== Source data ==
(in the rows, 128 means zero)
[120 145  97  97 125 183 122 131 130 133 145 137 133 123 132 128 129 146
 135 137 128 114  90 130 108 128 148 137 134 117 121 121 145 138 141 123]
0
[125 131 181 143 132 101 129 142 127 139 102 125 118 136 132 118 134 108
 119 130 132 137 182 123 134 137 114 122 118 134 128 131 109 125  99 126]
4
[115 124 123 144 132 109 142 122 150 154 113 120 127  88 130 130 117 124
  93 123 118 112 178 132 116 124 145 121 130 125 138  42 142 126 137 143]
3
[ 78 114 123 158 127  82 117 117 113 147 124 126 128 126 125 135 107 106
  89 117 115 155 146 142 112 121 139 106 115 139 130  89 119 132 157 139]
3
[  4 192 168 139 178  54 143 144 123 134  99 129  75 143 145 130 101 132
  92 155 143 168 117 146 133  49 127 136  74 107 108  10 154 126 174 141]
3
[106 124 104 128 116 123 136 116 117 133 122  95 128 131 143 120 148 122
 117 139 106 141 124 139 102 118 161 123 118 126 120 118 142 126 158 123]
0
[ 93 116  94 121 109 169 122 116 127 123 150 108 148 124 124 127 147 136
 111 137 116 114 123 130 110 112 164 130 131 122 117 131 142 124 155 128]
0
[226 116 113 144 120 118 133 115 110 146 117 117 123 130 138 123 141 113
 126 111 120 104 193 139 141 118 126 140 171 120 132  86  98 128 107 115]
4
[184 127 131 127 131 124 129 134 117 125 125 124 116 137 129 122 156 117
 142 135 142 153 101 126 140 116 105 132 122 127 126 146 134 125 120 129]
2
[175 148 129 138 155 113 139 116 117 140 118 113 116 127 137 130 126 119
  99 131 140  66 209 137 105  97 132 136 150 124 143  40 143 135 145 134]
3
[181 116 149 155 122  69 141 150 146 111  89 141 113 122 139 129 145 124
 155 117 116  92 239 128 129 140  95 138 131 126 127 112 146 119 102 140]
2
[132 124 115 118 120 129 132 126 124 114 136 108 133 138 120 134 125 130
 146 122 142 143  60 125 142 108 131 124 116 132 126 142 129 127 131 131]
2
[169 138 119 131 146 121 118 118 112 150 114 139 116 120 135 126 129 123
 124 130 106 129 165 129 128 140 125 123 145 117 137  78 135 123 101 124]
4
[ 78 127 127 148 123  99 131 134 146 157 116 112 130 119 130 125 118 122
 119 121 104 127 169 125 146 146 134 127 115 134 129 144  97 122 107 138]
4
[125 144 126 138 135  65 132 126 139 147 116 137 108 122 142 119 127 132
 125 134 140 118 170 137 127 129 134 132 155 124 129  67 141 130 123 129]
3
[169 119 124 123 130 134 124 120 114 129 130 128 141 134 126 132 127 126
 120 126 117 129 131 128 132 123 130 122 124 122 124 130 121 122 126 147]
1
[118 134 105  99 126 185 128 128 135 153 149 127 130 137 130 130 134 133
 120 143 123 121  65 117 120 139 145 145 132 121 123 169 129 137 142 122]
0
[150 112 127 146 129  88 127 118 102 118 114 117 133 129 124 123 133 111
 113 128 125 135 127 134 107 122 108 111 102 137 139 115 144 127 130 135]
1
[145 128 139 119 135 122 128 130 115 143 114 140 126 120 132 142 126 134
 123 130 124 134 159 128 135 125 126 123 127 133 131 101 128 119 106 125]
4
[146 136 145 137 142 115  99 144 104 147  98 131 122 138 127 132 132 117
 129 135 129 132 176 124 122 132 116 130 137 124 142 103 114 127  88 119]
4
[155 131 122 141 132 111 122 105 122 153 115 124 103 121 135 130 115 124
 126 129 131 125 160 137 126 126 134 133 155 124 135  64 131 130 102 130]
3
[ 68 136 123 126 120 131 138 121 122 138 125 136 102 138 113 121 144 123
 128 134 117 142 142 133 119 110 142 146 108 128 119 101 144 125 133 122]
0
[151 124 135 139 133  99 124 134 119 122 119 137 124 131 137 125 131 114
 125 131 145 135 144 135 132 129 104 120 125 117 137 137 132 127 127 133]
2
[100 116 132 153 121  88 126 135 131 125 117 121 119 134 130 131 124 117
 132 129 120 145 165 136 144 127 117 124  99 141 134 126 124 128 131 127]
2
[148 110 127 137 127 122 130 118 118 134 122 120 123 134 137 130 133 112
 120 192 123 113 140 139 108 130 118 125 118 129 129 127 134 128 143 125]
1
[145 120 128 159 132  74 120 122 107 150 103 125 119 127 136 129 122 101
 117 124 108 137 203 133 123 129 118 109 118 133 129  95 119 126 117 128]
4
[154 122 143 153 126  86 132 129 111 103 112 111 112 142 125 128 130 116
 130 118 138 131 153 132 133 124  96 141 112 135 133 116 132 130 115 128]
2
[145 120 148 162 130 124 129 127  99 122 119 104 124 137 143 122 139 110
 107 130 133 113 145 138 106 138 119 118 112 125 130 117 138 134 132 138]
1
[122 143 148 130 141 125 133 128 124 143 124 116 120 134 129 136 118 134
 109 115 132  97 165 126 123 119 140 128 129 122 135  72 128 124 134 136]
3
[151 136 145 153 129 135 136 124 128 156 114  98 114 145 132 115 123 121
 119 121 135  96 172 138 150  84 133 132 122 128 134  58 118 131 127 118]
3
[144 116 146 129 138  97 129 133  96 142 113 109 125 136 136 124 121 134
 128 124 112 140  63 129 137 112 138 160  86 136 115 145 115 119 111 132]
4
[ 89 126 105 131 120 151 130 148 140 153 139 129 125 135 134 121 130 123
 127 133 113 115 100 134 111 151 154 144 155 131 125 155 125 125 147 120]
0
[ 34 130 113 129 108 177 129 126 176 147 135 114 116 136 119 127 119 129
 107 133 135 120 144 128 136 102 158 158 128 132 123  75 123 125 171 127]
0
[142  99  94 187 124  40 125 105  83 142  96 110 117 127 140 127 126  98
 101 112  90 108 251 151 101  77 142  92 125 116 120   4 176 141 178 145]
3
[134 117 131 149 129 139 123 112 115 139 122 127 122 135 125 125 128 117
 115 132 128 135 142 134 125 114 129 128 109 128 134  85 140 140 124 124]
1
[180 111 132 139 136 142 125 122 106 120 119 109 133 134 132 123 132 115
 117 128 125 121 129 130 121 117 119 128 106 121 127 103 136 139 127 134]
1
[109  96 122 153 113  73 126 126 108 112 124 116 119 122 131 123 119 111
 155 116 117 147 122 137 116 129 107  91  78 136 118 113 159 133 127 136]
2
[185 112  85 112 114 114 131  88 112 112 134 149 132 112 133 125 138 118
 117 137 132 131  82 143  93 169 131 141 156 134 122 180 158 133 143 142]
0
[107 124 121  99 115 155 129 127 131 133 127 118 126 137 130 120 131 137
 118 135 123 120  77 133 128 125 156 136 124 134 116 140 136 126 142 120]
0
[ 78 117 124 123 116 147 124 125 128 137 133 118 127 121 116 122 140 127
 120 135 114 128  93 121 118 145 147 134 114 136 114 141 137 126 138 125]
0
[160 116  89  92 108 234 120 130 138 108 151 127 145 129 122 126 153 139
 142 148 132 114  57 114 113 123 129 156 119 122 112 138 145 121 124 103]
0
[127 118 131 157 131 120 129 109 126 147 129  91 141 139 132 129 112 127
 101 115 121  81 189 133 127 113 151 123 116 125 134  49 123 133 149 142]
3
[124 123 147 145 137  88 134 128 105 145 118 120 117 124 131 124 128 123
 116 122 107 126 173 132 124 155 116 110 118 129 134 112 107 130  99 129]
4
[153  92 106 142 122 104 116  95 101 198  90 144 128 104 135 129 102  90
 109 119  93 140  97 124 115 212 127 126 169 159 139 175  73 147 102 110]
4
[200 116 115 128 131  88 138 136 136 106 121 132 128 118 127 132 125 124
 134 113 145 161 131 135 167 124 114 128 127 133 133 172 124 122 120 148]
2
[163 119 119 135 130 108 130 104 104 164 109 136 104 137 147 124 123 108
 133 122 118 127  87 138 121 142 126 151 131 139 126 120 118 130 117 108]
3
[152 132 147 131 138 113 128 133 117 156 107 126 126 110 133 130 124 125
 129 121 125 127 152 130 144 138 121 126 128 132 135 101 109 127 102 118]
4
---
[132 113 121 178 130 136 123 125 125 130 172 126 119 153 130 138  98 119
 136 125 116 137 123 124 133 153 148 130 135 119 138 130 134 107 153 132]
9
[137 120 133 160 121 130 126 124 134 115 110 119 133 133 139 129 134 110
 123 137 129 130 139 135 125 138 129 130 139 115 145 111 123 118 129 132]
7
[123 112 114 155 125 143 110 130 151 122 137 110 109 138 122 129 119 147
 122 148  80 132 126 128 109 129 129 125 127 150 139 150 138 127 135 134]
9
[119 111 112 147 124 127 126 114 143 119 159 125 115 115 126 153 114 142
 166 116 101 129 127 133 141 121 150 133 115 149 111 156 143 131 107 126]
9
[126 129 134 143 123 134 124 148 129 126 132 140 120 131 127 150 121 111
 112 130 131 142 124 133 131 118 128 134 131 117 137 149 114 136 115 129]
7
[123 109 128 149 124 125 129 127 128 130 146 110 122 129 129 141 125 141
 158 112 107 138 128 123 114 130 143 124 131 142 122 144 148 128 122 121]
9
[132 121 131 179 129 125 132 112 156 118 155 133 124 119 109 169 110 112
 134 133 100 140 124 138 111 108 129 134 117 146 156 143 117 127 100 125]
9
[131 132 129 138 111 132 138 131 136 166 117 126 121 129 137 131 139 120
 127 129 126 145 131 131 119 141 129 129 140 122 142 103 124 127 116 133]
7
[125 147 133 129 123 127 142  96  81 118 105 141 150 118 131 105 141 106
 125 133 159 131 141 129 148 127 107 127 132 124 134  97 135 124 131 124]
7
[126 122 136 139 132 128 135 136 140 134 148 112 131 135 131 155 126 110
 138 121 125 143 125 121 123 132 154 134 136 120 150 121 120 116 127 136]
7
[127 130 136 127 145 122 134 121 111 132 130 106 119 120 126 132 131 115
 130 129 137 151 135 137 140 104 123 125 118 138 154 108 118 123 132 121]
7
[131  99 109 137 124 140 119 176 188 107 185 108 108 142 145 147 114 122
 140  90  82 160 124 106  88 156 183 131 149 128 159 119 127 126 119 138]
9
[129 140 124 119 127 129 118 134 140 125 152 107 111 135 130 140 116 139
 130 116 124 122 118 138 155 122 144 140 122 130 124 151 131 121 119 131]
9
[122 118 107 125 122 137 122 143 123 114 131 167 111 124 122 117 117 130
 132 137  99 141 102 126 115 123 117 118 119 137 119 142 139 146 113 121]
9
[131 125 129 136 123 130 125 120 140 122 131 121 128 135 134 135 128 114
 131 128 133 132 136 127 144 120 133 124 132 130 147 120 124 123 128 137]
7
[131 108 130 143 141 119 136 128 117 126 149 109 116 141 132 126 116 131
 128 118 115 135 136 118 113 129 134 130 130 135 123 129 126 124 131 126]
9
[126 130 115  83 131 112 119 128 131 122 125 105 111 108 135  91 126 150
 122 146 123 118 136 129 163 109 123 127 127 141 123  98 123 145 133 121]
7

== What is expected ==
Your answer should consist of the lines from the line with "122 146 123" through the last line of the data, set down exactly, both included.

== Answer for the task ==
 122 146 123 118 136 129 163 109 123 127 127 141 123  98 123 145 133 121]
7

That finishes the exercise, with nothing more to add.